* **EXERCISE INSTRUCTIONS**: When the line with "The circuit of" appears below, start repeating lines exactly, and keep going through the line with "unit that matters most: the"; add nothing outside that span.

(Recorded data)
Here is a tiny trained network, its code and every weight. The questions are about switching its units off for an input and a target symbol, where a switched-off unit gives its printed mean instead of its output.

import numpy as np


def w(rows, s, z=0):
    codes = np.array(rows[::2]) - 128.0
    scale = np.full(codes.shape[1], s)
    scale[-1] = z or s
    return codes * scale


def norm(h):
    return h / np.sqrt((h * h).mean(-1, keepdims=True) + 1e-5)


def f(y):
    return np.maximum(y, 0)


def softmax(a):
    e = np.exp(a - a.max(-1, keepdims=True))
    return e / e.sum(-1, keepdims=True)


def log_softmax(a):
    a = a - a.max(-1, keepdims=True)
    return a - np.log(np.exp(a).sum(-1, keepdims=True))


def net(x, mask):
    ids = ['βγδζξψ'.index(c) for c in x.split()]
    T = len(ids)
    res = E[ids] + P[:T]
    u = 0
    for l in range(2):
        r = norm(res)
        for j in range(2):
            rows = slice(4 * j, 4 * j + 4)
            q, k, v = (r @ M[l][rows].T for M in (Q, K, V))
            z = softmax(np.where(np.tri(T) > 0, q @ k.T / 4**0.5, -1e9)) @ v
            o = O[l][rows]
            res = res + np.where(mask[u + j], z, o[:, -1]) @ o[:, :-1]
        u += 2
        y = f(norm(res) @ A[l][:, :-1].T + A[l][:, -1])
        res = res + np.where(mask[u : u + 12], y, B[l][:, -1]) @ B[l][:, :-1]
        u += 12
    return log_softmax(norm(res)[-1] @ U[:, :-1].T + U[:, -1])


Q, K, V, O, A, B = {}, {}, {}, {}, {}, {}
E = w([
[166,203,131,252],'β',
[100,51,135,209],'γ',
[208,78,105,64],'δ',
[50,25,156,195],'ζ',
[178,238,78,71],'ξ',
[34,216,133,90],'ψ',
],0.0034)
P = w([
[103,120,42,140],'0',
[115,159,59,131],'1',
[117,160,96,132],'2',
[114,155,125,134],'3',
[117,152,156,140],'4',
[115,143,186,148],'5',
[114,140,230,145],'6',
[124,129,253,135],'7',
],0.0024)
Q[0] = w([
[122,37,72,172],'L0H0',
[57,215,94,97],'L0H0',
[9,159,239,213],'L0H0',
[110,128,2,59],'L0H0',
[118,138,115,193],'L0H1',
[84,164,239,154],'L0H1',
[160,144,148,188],'L0H1',
[137,138,195,76],'L0H1',
],0.0086)
K[0] = w([
[65,228,145,198],'L0H0',
[219,99,2,44],'L0H0',
[188,154,226,70],'L0H0',
[120,141,7,146],'L0H0',
[170,120,80,75],'L0H1',
[165,90,229,77],'L0H1',
[152,63,77,93],'L0H1',
[106,97,210,156],'L0H1',
],0.0091)
V[0] = w([
[6,229,193,113],'L0H0',
[50,220,62,206],'L0H0',
[132,41,163,42],'L0H0',
[116,87,150,78],'L0H0',
[91,202,87,203],'L0H1',
[234,106,169,93],'L0H1',
[27,226,93,195],'L0H1',
[128,240,100,138],'L0H1',
],0.0022)
O[0] = w([
[100,223,134,2,140],'L0H0',
[193,157,217,57,248],'L0H0',
[83,108,90,190,59],'L0H0',
[107,124,115,178,94],'L0H0',
[166,98,202,135,205],'L0H1',
[28,156,112,169,23],'L0H1',
[216,53,220,113,234],'L0H1',
[104,57,182,122,142],'L0H1',
],0.0026,0.0012)
A[0] = w([
[247,105,94,212,141],'L0N0',
[182,247,131,82,52],'L0N1',
[202,189,201,49,128],'L0N2',
[4,127,158,68,153],'L0N3',
[167,33,150,253,194],'L0N4',
[196,126,239,87,77],'L0N5',
[141,151,185,185,50],'L0N6',
[62,59,78,151,166],'L0N7',
[148,212,36,158,82],'L0N8',
[169,4,92,115,4],'L0N9',
[214,106,69,92,65],'L0N10',
[102,81,142,29,169],'L0N11',
],0.0034,0.0039)
B[0] = w([
[130,137,136,69,181],'L0N0',
[144,68,188,146,154],'L0N1',
[129,54,117,109,201],'L0N2',
[146,177,101,108,191],'L0N3',
[180,126,133,69,254],'L0N4',
[46,182,119,154,173],'L0N5',
[69,98,47,125,134],'L0N6',
[152,94,101,121,184],'L0N7',
[101,69,96,90,146],'L0N8',
[123,253,208,147,130],'L0N9',
[107,207,122,114,139],'L0N10',
[168,158,124,146,184],'L0N11',
],0.0061,0.0039)
Q[1] = w([
[137,141,83,170],'L1H0',
[70,225,74,243],'L1H0',
[150,87,72,158],'L1H0',
[182,61,222,2],'L1H0',
[109,189,174,146],'L1H1',
[139,174,145,83],'L1H1',
[126,61,128,137],'L1H1',
[141,91,104,57],'L1H1',
],0.011)
K[1] = w([
[147,127,45,78],'L1H0',
[188,54,66,25],'L1H0',
[140,118,2,145],'L1H0',
[80,212,228,215],'L1H0',
[91,166,42,232],'L1H1',
[5,199,180,166],'L1H1',
[185,28,159,96],'L1H1',
[80,120,242,83],'L1H1',
],0.007)
V[1] = w([
[137,126,198,233],'L1H0',
[154,127,119,136],'L1H0',
[62,88,210,75],'L1H0',
[174,84,187,194],'L1H0',
[117,68,111,205],'L1H1',
[110,197,132,156],'L1H1',
[149,252,40,190],'L1H1',
[177,106,68,136],'L1H1',
],0.0038)
O[1] = w([
[238,127,78,67,5],'L1H0',
[147,117,134,166,140],'L1H0',
[19,195,44,83,145],'L1H0',
[227,103,63,133,83],'L1H0',
[162,160,143,33,4],'L1H1',
[168,90,143,120,74],'L1H1',
[142,3,178,85,52],'L1H1',
[54,110,125,106,154],'L1H1',
],0.0038,0.0028)
A[1] = w([
[135,64,122,217,169],'L1N0',
[116,167,105,111,2],'L1N1',
[134,119,196,54,119],'L1N2',
[184,219,153,154,68],'L1N3',
[138,89,1,123,139],'L1N4',
[184,47,118,119,122],'L1N5',
[106,86,250,119,107],'L1N6',
[72,113,28,68,126],'L1N7',
[183,162,153,91,113],'L1N8',
[61,91,135,84,128],'L1N9',
[148,122,232,91,112],'L1N10',
[108,67,30,230,136],'L1N11',
],0.0053,0.011)
B[1] = w([
[179,135,125,95,252],'L1N0',
[7,136,128,208,128],'L1N1',
[103,87,126,117,177],'L1N2',
[204,138,193,180,150],'L1N3',
[76,118,123,127,192],'L1N4',
[146,114,161,92,164],'L1N5',
[126,171,108,131,196],'L1N6',
[162,131,118,167,210],'L1N7',
[140,139,153,160,170],'L1N8',
[147,139,121,104,220],'L1N9',
[133,155,99,135,182],'L1N10',
[86,123,132,182,198],'L1N11',
],0.011,0.0028)
U = w([
[126,109,48,42,83],'β',
[72,41,109,192,233],'γ',
[33,211,205,89,127],'δ',
[207,147,224,204,125],'ζ',
[192,188,1,169,3],'ξ',
[143,27,184,65,196],'ψ',
],0.0094,0.0046)

Each question gives the input, a string of symbols that net reads in full, and the target symbol t.
The units are the heads (4 rows each of Q, K, V and O) and the neurons (one row each of A and B). Each row of codes is followed by its name. A weight is (code - 128) times the scale printed after its matrix; where a second scale follows, it is the last column's (O, A, B and U).
mask holds one flag per unit, layer by layer, with each layer's heads first. A switched-off unit (its flag False) gives its mean, the last column of its rows in O or B, instead of its output. The means were averaged over made-up inputs and are rounded, as every weight is.
A unit's drop is (log p(t) with every unit on - log p(t) with that unit switched off) / (log p(t) with every unit on - log p(t) with every unit switched off).
The circuit of an input: a set's keep is (log p(t) with only the set's units on - log p(t) with every unit switched off) / (log p(t) with every unit on - log p(t) with every unit switched off). Starting from the 12 units with the biggest drops (on a tie, the unit counted first), units are removed one at a time, each time the one whose removal leaves the highest keep (on an exact tie, the one counted first), for as long as the keep stays at least 0.8.
circuit, biggest first: the units of the circuit, biggest drop first
unit that matters most: the unit with the biggest drop
top k neurons: the k neurons with the biggest drops, biggest first
k most important neurons of layer l: the k neurons of layer l with the biggest drops, biggest first
which heads matter: for each layer, one digit per head in row order, 1 if its drop is at least 0.15 and else 0, layers parted by /
input ψ ψ γ, target δ: which heads matter -> 10 / 10
input ζ ζ ζ ζ δ, target ξ: unit that matters most -> L0N2
input ζ β ζ ζ, target ζ: circuit, biggest first -> [L1H1; L1H0]
input δ ψ ζ, target β: which heads matter -> 00 / 01
input δ β ζ, target ψ: top 3 neurons -> [L0N3; L1N5; L0N7]
input ξ ζ ξ ζ γ, target ψ: which heads matter -> 10 / 10
input ψ ξ ψ ψ ψ β δ γ, target γ: top 2 neurons -> [L1N4; L1N11]
input β β β ζ β ψ ψ δ, target β: top 4 neurons -> [L0N2; L0N4; L1N11; L1N2]
input ζ δ δ β δ β, target γ: circuit, biggest first -> [L0H0; L1N11]
input ψ β δ ψ ζ γ, target ξ: 4 most important neurons of layer 0 -> [L0N0; L0N2; L0N3; L0N4]
input γ ζ γ, target ψ: circuit, biggest first -> [L0N4; L1N2]
input ζ β γ ψ ζ ψ ζ ζ, target δ: which heads matter -> 00 / 10
input ζ δ ξ ζ ψ δ, target δ: top 2 neurons -> [L0N3; L1N6]
input γ γ δ ζ ψ, target ξ: 2 most important neurons of layer 1 -> [L1N0; L1N11]
input ζ β γ, target ζ: top 4 neurons -> [L1N8; L0N4; L0N3; L1N4]
input ξ δ β β β ξ, target ψ: circuit, biggest first -> [L1H0; L1N5; L0N2]
input ζ δ ψ γ, target β: which heads matter -> 10 / 01
input δ ζ γ ζ ζ ζ, target ξ: unit that matters most -> L0N5
input ψ ψ γ ψ ψ ζ δ, target ξ: top 2 neurons -> [L0N5; L0N2]
input ψ δ ψ, target γ: circuit, biggest first -> [L0H0; L1H1]
input ψ ζ β ζ ψ γ, target δ: circuit, biggest first -> [L0N4; L1H0; L1H1]
input ζ δ ζ ζ γ, target ξ: unit that matters most -> L0H1
input ξ δ γ ψ ζ, target β: top 3 neurons -> [L0N3; L0N2; L0N4]
input ψ ψ ψ β ξ, target ζ: top 3 neurons -> [L0N1; L0N4; L0N0]
input β ξ ψ δ ζ ζ β, target ξ: which heads matter -> 01 / 11
input ζ β ζ, target ζ: circuit, biggest first -> [L1H0; L1H1]
input ζ β δ β β ψ, target ψ: which heads matter -> 11 / 01
input ζ ξ γ β ψ γ δ ξ, target γ: unit that matters most -> L0H0
input δ ζ β ζ, target ψ: top 2 neurons -> [L0N3; L1N5]
input δ ζ ψ ψ, target β: which heads matter -> 11 / 01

* **RESPONSE TO THIS TASK**:
The circuit of an input: a set's keep is (log p(t) with only the set's units on - log p(t) with every unit switched off) / (log p(t) with every unit on - log p(t) with every unit switched off). Starting from the 12 units with the biggest drops (on a tie, the unit counted first), units are removed one at a time, each time the one whose removal leaves the highest keep (on an exact tie, the one counted first), for as long as the keep stays at least 0.8.
circuit, biggest first: the units of the circuit, biggest drop first
unit that matters most: the unit with the biggest drop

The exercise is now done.